Task to carry out
When you reach the line that contains "step 10: [129" in the data below, start reproducing lines exactly, and stop after the line that contains "133 132 135".

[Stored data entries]
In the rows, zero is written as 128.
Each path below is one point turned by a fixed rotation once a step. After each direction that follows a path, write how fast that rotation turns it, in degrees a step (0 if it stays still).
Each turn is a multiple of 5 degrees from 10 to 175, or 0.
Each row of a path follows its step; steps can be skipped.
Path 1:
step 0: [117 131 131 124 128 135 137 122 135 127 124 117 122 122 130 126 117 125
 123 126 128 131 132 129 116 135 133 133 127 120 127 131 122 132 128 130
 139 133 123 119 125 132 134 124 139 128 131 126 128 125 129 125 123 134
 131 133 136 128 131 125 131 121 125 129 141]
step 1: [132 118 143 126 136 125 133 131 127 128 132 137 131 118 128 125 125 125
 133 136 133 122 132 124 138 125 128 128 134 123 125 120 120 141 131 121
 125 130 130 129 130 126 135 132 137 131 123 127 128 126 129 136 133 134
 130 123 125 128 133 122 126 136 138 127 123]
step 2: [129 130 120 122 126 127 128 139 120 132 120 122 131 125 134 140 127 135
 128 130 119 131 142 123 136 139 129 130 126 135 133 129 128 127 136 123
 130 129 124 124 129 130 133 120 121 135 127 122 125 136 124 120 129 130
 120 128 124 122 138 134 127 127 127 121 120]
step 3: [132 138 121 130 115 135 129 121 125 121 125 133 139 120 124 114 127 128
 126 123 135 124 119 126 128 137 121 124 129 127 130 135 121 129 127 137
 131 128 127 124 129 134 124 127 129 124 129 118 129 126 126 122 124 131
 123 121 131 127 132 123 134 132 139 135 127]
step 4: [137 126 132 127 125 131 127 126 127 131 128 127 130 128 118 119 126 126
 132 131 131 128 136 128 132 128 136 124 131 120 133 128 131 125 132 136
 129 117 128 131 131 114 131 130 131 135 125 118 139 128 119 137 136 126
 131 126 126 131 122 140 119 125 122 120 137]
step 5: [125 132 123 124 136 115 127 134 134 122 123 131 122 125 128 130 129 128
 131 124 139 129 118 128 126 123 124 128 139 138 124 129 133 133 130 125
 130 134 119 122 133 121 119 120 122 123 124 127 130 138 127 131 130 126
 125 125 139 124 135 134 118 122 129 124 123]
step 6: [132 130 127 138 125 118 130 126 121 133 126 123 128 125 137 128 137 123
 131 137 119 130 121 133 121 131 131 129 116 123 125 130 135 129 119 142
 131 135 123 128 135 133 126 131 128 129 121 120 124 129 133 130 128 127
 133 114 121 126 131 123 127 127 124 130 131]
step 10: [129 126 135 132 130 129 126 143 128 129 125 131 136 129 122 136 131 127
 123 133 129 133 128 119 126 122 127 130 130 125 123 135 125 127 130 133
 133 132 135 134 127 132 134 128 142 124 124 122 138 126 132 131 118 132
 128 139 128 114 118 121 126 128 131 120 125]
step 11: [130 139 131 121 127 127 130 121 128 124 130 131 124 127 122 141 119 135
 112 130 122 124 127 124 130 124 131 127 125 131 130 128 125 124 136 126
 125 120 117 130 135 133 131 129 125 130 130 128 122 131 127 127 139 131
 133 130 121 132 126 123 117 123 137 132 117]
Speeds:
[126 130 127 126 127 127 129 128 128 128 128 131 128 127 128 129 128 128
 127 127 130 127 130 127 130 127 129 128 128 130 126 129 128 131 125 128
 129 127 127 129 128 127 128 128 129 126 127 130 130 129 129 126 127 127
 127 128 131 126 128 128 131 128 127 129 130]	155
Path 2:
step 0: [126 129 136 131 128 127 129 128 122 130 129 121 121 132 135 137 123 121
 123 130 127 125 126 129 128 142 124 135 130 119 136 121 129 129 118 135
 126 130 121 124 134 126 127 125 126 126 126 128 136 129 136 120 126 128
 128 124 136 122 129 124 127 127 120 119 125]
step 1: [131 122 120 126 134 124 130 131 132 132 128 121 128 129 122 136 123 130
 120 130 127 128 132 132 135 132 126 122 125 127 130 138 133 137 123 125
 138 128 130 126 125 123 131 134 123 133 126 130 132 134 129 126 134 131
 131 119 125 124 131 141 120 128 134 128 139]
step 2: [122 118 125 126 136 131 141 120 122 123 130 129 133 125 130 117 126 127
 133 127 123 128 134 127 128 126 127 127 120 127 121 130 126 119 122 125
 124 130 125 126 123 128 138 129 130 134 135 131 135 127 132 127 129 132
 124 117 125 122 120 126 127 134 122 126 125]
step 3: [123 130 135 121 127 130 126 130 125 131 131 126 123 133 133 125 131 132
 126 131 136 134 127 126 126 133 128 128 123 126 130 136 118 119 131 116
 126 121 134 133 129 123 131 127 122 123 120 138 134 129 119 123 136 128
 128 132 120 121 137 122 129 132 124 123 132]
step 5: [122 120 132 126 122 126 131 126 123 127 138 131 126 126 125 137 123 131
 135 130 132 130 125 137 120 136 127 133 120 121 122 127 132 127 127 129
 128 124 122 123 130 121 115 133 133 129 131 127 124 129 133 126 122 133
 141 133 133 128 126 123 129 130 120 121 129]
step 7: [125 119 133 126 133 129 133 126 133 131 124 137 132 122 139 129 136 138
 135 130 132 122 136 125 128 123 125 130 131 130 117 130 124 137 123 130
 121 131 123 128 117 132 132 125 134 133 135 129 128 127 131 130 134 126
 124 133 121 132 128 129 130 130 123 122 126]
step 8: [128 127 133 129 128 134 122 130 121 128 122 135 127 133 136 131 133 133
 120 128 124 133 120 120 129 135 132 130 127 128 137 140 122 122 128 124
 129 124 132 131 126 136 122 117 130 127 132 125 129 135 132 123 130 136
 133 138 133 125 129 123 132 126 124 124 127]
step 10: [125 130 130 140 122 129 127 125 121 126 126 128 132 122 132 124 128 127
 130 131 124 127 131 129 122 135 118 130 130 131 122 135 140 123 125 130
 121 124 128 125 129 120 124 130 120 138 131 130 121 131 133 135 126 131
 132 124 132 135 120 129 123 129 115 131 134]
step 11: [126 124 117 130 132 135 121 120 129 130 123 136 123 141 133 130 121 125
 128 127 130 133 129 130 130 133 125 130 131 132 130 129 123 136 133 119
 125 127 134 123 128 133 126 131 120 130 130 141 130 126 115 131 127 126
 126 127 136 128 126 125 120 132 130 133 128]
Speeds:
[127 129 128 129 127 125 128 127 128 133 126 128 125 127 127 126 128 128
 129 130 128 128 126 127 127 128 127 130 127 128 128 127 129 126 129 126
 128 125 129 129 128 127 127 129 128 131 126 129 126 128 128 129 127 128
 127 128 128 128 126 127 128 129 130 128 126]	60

Task solution
step 10: [129 126 135 132 130 129 126 143 128 129 125 131 136 129 122 136 131 127
 123 133 129 133 128 119 126 122 127 130 130 125 123 135 125 127 130 133
 133 132 135 134 127 132 134 128 142 124 124 122 138 126 132 131 118 132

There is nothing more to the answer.